What you should do
In the records below, find the line that contains "r = norm(res)" and the line that contains "return log_softmax(norm(res)[-1] @". Set down exactly those lines and every line between them, and nothing more.
----------
Below are the code and all the weights of a small trained network. Each question names an input and a target symbol and asks about switching units off, where a switched-off unit gives its printed mean instead of its output.

import numpy as np


def w(rows, s, z=0):
    codes = np.array(rows[::2]) - 128.0
    scale = np.full(codes.shape[1], s)
    scale[-1] = z or s
    return codes * scale


def norm(h):
    return h / np.sqrt((h * h).mean(-1, keepdims=True) + 1e-5)


def f(y):
    return np.maximum(y, 0)


def softmax(a):
    e = np.exp(a - a.max(-1, keepdims=True))
    return e / e.sum(-1, keepdims=True)


def log_softmax(a):
    a = a - a.max(-1, keepdims=True)
    return a - np.log(np.exp(a).sum(-1, keepdims=True))


def net(x, mask):
    ids = ['εηλξπτ'.index(c) for c in x.split()]
    T = len(ids)
    res = E[ids] + P[:T]
    u = 0
    for l in range(3):
        r = norm(res)
        for j in range(2):
            rows = slice(2 * j, 2 * j + 2)
            q, k, v = (r @ M[l][rows].T for M in (Q, K, V))
            z = softmax(np.where(np.tri(T) > 0, q @ k.T / 2**0.5, -1e9)) @ v
            o = O[l][rows]
            res = res + np.where(mask[u + j], z, o[:, -1]) @ o[:, :-1]
        u += 2
        y = f(norm(res) @ A[l][:, :-1].T + A[l][:, -1])
        res = res + np.where(mask[u : u + 4], y, B[l][:, -1]) @ B[l][:, :-1]
        u += 4
    return log_softmax(norm(res)[-1] @ U[:, :-1].T + U[:, -1])


Q, K, V, O, A, B = {}, {}, {}, {}, {}, {}
E = w([
[65,104,81,127],'ε',
[183,30,122,250],'η',
[12,160,217,81],'λ',
[243,68,147,92],'ξ',
[173,178,56,139],'π',
[162,116,125,87],'τ',
],0.018)
P = w([
[172,198,129,78],'0',
[130,25,40,180],'1',
[146,214,150,74],'2',
[112,79,40,181],'3',
[129,240,164,80],'4',
[106,90,47,182],'5',
[112,255,173,78],'6',
[110,91,39,182],'7',
],0.0081)
Q[0] = w([
[149,220,249,93],'0.h0',
[113,66,134,73],'0.h0',
[129,238,183,44],'0.h1',
[45,97,135,62],'0.h1',
],0.012)
K[0] = w([
[126,190,79,64],'0.h0',
[65,84,249,135],'0.h0',
[138,143,100,11],'0.h1',
[65,143,218,112],'0.h1',
],0.012)
V[0] = w([
[133,183,162,244],'0.h0',
[86,223,194,138],'0.h0',
[158,253,134,2],'0.h1',
[118,68,185,102],'0.h1',
],0.0052)
O[0] = w([
[88,171,2,135,63],'0.h0',
[186,132,101,161,1],'0.h0',
[157,32,92,76,106],'0.h1',
[197,131,55,90,124],'0.h1',
],0.0081,0.0016)
A[0] = w([
[69,130,94,230,145],'0.n0',
[152,104,143,77,98],'0.n1',
[20,139,39,160,128],'0.n2',
[20,100,108,254,3],'0.n3',
],0.009,0.0053)
B[0] = w([
[202,168,170,2,222],'0.n0',
[81,50,190,74,163],'0.n1',
[118,12,190,224,255],'0.n2',
[215,189,166,115,198],'0.n3',
],0.0094,0.0064)
Q[1] = w([
[162,228,128,155],'1.h0',
[45,169,142,125],'1.h0',
[128,198,125,72],'1.h1',
[78,108,2,54],'1.h1',
],0.0095)
K[1] = w([
[149,234,210,73],'1.h0',
[142,151,103,226],'1.h0',
[187,139,2,76],'1.h1',
[129,22,56,91],'1.h1',
],0.0086)
V[1] = w([
[103,157,145,131],'1.h0',
[123,151,51,163],'1.h0',
[1,82,165,130],'1.h1',
[82,122,131,247],'1.h1',
],0.008)
O[1] = w([
[254,106,142,51,94],'1.h0',
[74,168,154,148,2],'1.h0',
[50,21,126,145,133],'1.h1',
[230,182,144,97,68],'1.h1',
],0.0054,0.0047)
A[1] = w([
[67,116,160,254,210],'1.n0',
[158,133,70,47,172],'1.n1',
[189,123,52,248,251],'1.n2',
[122,65,99,194,224],'1.n3',
],0.0082,0.0022)
B[1] = w([
[243,123,82,166,236],'1.n0',
[167,41,108,248,189],'1.n1',
[11,150,99,170,239],'1.n2',
[66,171,156,117,252],'1.n3',
],0.011,0.0042)
Q[2] = w([
[210,165,83,48],'2.h0',
[127,57,241,163],'2.h0',
[254,120,197,148],'2.h1',
[92,246,72,250],'2.h1',
],0.0092)
K[2] = w([
[232,168,18,194],'2.h0',
[156,126,183,157],'2.h0',
[190,98,108,150],'2.h1',
[146,247,195,141],'2.h1',
],0.015)
V[2] = w([
[76,204,237,99],'2.h0',
[51,67,81,126],'2.h0',
[139,159,137,119],'2.h1',
[255,110,248,205],'2.h1',
],0.0075)
O[2] = w([
[59,53,38,149,153],'2.h0',
[104,233,38,160,149],'2.h0',
[253,121,134,43,106],'2.h1',
[81,181,13,114,255],'2.h1',
],0.0074,0.0063)
A[2] = w([
[141,86,78,158,138],'2.n0',
[120,70,151,65,97],'2.n1',
[200,186,76,161,71],'2.n2',
[252,174,158,68,1],'2.n3',
],0.016,0.0042)
B[2] = w([
[105,62,111,104,254],'2.n0',
[174,214,121,110,212],'2.n1',
[82,185,4,101,216],'2.n2',
[92,92,250,208,188],'2.n3',
],0.012,0.0068)
U = w([
[70,42,109,152,106],'ε',
[123,197,157,225,95],'η',
[68,167,169,50,85],'λ',
[186,110,203,167,254],'ξ',
[158,184,4,152,73],'π',
[209,114,97,61,220],'τ',
],0.012,0.0021)

Each question gives the input, a string of symbols that net reads in full, and the target symbol t.
The units are the heads (2 rows each of Q, K, V and O) and the neurons (one row each of A and B). Each row of codes is followed by its name. A weight is (code - 128) times the scale printed after its matrix; where a second scale follows, it is the last column's (O, A, B and U).
mask holds one flag per unit, layer by layer, with each layer's heads first. A switched-off unit (its flag False) gives its mean, the last column of its rows in O or B, instead of its output. The means were averaged over made-up inputs and are rounded, as every weight is.
A unit's drop is (log p(t) with every unit on - log p(t) with that unit switched off) / (log p(t) with every unit on - log p(t) with every unit switched off).
unit that matters most: the unit with the biggest drop
k most important neurons: the k neurons with the biggest drops, biggest first
k most important neurons of layer l: the k neurons of layer l with the biggest drops, biggest first
drop of u: that unit's drop, to one decimal
input π π ε τ, target λ: 2 most important neurons -> 0.n2, 0.n0
input ξ ε ε ξ λ η, target π: 3 most important neurons -> 0.n3, 0.n0, 1.n2
input ξ η ξ, target ξ: unit that matters most -> 2.n3
input λ η ξ ε τ, target τ: 2 most important neurons of layer 0 -> 0.n3, 0.n0
input ξ τ ε ε, target ξ: 3 most important neurons of layer 0 -> 0.n0, 0.n3, 0.n2
input ξ ε τ ε τ τ ε π, target η: 3 most important neurons -> 0.n2, 1.n2, 1.n0
input π η η π τ, target τ: 2 most important neurons -> 0.n0, 0.n3
input ε ε ε τ, target λ: 3 most important neurons -> 0.n2, 0.n1, 0.n0
input τ π τ λ ε π, target ε: 4 most important neurons -> 0.n2, 1.n2, 2.n1, 2.n2
input ε π λ ξ π ξ, target ε: 2 most important neurons -> 0.n0, 2.n2
input π τ ξ ε, target ξ: 2 most important neurons -> 0.n0, 0.n3
input λ τ ξ η π ξ, target π: 2 most important neurons of layer 1 -> 1.n1, 1.n3
input ε η λ ε η, target η: 2 most important neurons of layer 2 -> 2.n3, 2.n2
input ε π η ξ ε ε, target π: most important neuron -> 0.n2
input ξ π τ π, target η: 3 most important neurons of layer 0 -> 0.n2, 0.n0, 0.n1
input τ ε τ ε τ λ η ε, target π: 2 most important neurons of layer 0 -> 0.n3, 0.n0
input ε ξ λ ε τ ξ ξ, target ξ: 2 most important neurons -> 0.n2, 2.n3
input λ π η η, target π: drop of 0.h1 -> 1.5
input τ ε π η ε ξ, target π: drop of 0.h1 -> 1.6
input τ π ε τ η, target η: drop of 0.h1 -> 2.5
input ε λ τ ξ ε π τ π, target ε: drop of 1.n2 -> 0.4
----------
Task answer
        r = norm(res)
        for j in range(2):
            rows = slice(2 * j, 2 * j + 2)
            q, k, v = (r @ M[l][rows].T for M in (Q, K, V))
            z = softmax(np.where(np.tri(T) > 0, q @ k.T / 2**0.5, -1e9)) @ v
            o = O[l][rows]
            res = res + np.where(mask[u + j], z, o[:, -1]) @ o[:, :-1]
        u += 2
        y = f(norm(res) @ A[l][:, :-1].T + A[l][:, -1])
        res = res + np.where(mask[u : u + 4], y, B[l][:, -1]) @ B[l][:, :-1]
        u += 4
    return log_softmax(norm(res)[-1] @ U[:, :-1].T + U[:, -1])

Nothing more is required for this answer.